About this exercise ▸
Copy out all of the entries exactly as they appear.

++++ Data

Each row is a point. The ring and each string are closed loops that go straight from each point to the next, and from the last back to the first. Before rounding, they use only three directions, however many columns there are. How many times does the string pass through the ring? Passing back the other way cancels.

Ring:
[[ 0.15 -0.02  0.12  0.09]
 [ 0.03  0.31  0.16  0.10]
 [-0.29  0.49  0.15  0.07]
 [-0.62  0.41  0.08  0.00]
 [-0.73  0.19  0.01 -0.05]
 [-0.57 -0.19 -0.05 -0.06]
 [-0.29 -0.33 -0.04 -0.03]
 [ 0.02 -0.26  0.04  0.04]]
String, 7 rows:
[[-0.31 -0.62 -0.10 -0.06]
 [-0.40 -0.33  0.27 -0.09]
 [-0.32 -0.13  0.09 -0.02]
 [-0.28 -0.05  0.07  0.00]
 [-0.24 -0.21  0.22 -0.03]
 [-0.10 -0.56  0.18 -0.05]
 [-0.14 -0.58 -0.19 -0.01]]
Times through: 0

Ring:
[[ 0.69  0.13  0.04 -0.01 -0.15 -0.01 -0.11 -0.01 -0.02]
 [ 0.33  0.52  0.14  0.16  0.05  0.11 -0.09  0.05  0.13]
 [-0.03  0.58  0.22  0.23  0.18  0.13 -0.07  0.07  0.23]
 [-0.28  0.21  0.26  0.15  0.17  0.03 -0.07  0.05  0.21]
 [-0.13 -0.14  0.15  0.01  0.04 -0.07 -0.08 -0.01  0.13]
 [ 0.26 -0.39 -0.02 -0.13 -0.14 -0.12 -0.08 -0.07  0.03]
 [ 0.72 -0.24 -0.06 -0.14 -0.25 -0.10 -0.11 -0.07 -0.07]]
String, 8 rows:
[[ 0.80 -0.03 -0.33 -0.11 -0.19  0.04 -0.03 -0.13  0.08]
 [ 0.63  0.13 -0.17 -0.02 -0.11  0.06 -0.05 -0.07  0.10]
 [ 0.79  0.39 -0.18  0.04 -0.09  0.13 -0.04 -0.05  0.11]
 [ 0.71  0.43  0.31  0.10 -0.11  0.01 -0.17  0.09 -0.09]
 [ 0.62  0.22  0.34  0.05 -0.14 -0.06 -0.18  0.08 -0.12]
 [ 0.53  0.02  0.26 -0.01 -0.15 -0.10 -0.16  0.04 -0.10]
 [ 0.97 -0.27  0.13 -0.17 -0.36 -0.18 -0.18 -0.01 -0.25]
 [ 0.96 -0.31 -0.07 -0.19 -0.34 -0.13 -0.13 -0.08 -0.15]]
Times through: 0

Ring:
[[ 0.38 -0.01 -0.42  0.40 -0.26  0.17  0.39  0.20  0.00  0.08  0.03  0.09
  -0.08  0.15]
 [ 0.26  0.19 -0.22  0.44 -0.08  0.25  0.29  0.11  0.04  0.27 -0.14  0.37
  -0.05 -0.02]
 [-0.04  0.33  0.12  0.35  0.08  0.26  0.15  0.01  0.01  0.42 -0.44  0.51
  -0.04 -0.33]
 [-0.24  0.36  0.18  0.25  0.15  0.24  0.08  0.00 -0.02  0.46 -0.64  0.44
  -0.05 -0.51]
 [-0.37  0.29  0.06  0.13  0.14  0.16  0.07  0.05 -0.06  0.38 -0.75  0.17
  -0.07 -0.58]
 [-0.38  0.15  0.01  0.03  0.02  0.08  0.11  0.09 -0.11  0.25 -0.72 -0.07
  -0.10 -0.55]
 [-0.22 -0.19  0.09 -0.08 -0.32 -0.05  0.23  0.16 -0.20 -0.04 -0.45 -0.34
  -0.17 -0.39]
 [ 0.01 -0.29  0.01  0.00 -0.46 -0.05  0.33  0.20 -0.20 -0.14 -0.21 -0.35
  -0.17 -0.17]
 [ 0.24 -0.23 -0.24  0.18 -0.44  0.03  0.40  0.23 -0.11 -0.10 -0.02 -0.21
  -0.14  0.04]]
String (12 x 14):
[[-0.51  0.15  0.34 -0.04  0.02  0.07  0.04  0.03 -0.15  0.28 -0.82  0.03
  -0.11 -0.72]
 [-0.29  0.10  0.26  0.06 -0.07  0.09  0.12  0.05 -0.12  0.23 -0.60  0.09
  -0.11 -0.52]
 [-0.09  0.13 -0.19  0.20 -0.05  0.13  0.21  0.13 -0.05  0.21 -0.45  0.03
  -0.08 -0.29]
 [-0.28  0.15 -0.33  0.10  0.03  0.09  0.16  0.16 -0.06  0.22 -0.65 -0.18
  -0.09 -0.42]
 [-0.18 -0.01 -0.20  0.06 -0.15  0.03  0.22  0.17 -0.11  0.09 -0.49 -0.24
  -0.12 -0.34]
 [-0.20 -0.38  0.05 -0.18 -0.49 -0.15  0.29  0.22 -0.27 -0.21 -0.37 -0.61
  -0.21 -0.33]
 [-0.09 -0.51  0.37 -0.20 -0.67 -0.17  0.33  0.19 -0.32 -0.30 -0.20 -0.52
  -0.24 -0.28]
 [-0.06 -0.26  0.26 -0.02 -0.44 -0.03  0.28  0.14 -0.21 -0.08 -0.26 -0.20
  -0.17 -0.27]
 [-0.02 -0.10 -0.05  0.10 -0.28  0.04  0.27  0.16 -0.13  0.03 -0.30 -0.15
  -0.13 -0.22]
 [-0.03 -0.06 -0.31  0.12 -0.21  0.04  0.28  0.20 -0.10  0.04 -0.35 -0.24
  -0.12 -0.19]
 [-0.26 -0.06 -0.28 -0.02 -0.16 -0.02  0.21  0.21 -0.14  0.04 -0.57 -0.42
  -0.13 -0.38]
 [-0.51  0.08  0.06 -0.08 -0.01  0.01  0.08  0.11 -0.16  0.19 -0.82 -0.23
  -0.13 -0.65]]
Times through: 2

++++++++

Answer box ▸
Each row is a point. The ring and each string are closed loops that go straight from each point to the next, and from the last back to the first. Before rounding, they use only three directions, however many columns there are. How many times does the string pass through the ring? Passing back the other way cancels.

Ring:
[[ 0.15 -0.02  0.12  0.09]
 [ 0.03  0.31  0.16  0.10]
 [-0.29  0.49  0.15  0.07]
 [-0.62  0.41  0.08  0.00]
 [-0.73  0.19  0.01 -0.05]
 [-0.57 -0.19 -0.05 -0.06]
 [-0.29 -0.33 -0.04 -0.03]
 [ 0.02 -0.26  0.04  0.04]]
String, 7 rows:
[[-0.31 -0.62 -0.10 -0.06]
 [-0.40 -0.33  0.27 -0.09]
 [-0.32 -0.13  0.09 -0.02]
 [-0.28 -0.05  0.07  0.00]
 [-0.24 -0.21  0.22 -0.03]
 [-0.10 -0.56  0.18 -0.05]
 [-0.14 -0.58 -0.19 -0.01]]
Times through: 0

Ring:
[[ 0.69  0.13  0.04 -0.01 -0.15 -0.01 -0.11 -0.01 -0.02]
 [ 0.33  0.52  0.14  0.16  0.05  0.11 -0.09  0.05  0.13]
 [-0.03  0.58  0.22  0.23  0.18  0.13 -0.07  0.07  0.23]
 [-0.28  0.21  0.26  0.15  0.17  0.03 -0.07  0.05  0.21]
 [-0.13 -0.14  0.15  0.01  0.04 -0.07 -0.08 -0.01  0.13]
 [ 0.26 -0.39 -0.02 -0.13 -0.14 -0.12 -0.08 -0.07  0.03]
 [ 0.72 -0.24 -0.06 -0.14 -0.25 -0.10 -0.11 -0.07 -0.07]]
String, 8 rows:
[[ 0.80 -0.03 -0.33 -0.11 -0.19  0.04 -0.03 -0.13  0.08]
 [ 0.63  0.13 -0.17 -0.02 -0.11  0.06 -0.05 -0.07  0.10]
 [ 0.79  0.39 -0.18  0.04 -0.09  0.13 -0.04 -0.05  0.11]
 [ 0.71  0.43  0.31  0.10 -0.11  0.01 -0.17  0.09 -0.09]
 [ 0.62  0.22  0.34  0.05 -0.14 -0.06 -0.18  0.08 -0.12]
 [ 0.53  0.02  0.26 -0.01 -0.15 -0.10 -0.16  0.04 -0.10]
 [ 0.97 -0.27  0.13 -0.17 -0.36 -0.18 -0.18 -0.01 -0.25]
 [ 0.96 -0.31 -0.07 -0.19 -0.34 -0.13 -0.13 -0.08 -0.15]]
Times through: 0

Ring:
[[ 0.38 -0.01 -0.42  0.40 -0.26  0.17  0.39  0.20  0.00  0.08  0.03  0.09
  -0.08  0.15]
 [ 0.26  0.19 -0.22  0.44 -0.08  0.25  0.29  0.11  0.04  0.27 -0.14  0.37
  -0.05 -0.02]
 [-0.04  0.33  0.12  0.35  0.08  0.26  0.15  0.01  0.01  0.42 -0.44  0.51
  -0.04 -0.33]
 [-0.24  0.36  0.18  0.25  0.15  0.24  0.08  0.00 -0.02  0.46 -0.64  0.44
  -0.05 -0.51]
 [-0.37  0.29  0.06  0.13  0.14  0.16  0.07  0.05 -0.06  0.38 -0.75  0.17
  -0.07 -0.58]
 [-0.38  0.15  0.01  0.03  0.02  0.08  0.11  0.09 -0.11  0.25 -0.72 -0.07
  -0.10 -0.55]
 [-0.22 -0.19  0.09 -0.08 -0.32 -0.05  0.23  0.16 -0.20 -0.04 -0.45 -0.34
  -0.17 -0.39]
 [ 0.01 -0.29  0.01  0.00 -0.46 -0.05  0.33  0.20 -0.20 -0.14 -0.21 -0.35
  -0.17 -0.17]
 [ 0.24 -0.23 -0.24  0.18 -0.44  0.03  0.40  0.23 -0.11 -0.10 -0.02 -0.21
  -0.14  0.04]]
String (12 x 14):
[[-0.51  0.15  0.34 -0.04  0.02  0.07  0.04  0.03 -0.15  0.28 -0.82  0.03
  -0.11 -0.72]
 [-0.29  0.10  0.26  0.06 -0.07  0.09  0.12  0.05 -0.12  0.23 -0.60  0.09
  -0.11 -0.52]
 [-0.09  0.13 -0.19  0.20 -0.05  0.13  0.21  0.13 -0.05  0.21 -0.45  0.03
  -0.08 -0.29]
 [-0.28  0.15 -0.33  0.10  0.03  0.09  0.16  0.16 -0.06  0.22 -0.65 -0.18
  -0.09 -0.42]
 [-0.18 -0.01 -0.20  0.06 -0.15  0.03  0.22  0.17 -0.11  0.09 -0.49 -0.24
  -0.12 -0.34]
 [-0.20 -0.38  0.05 -0.18 -0.49 -0.15  0.29  0.22 -0.27 -0.21 -0.37 -0.61
  -0.21 -0.33]
 [-0.09 -0.51  0.37 -0.20 -0.67 -0.17  0.33  0.19 -0.32 -0.30 -0.20 -0.52
  -0.24 -0.28]
 [-0.06 -0.26  0.26 -0.02 -0.44 -0.03  0.28  0.14 -0.21 -0.08 -0.26 -0.20
  -0.17 -0.27]
 [-0.02 -0.10 -0.05  0.10 -0.28  0.04  0.27  0.16 -0.13  0.03 -0.30 -0.15
  -0.13 -0.22]
 [-0.03 -0.06 -0.31  0.12 -0.21  0.04  0.28  0.20 -0.10  0.04 -0.35 -0.24
  -0.12 -0.19]
 [-0.26 -0.06 -0.28 -0.02 -0.16 -0.02  0.21  0.21 -0.14  0.04 -0.57 -0.42
  -0.13 -0.38]
 [-0.51  0.08  0.06 -0.08 -0.01  0.01  0.08  0.11 -0.16  0.19 -0.82 -0.23
  -0.13 -0.65]]
Times through: 2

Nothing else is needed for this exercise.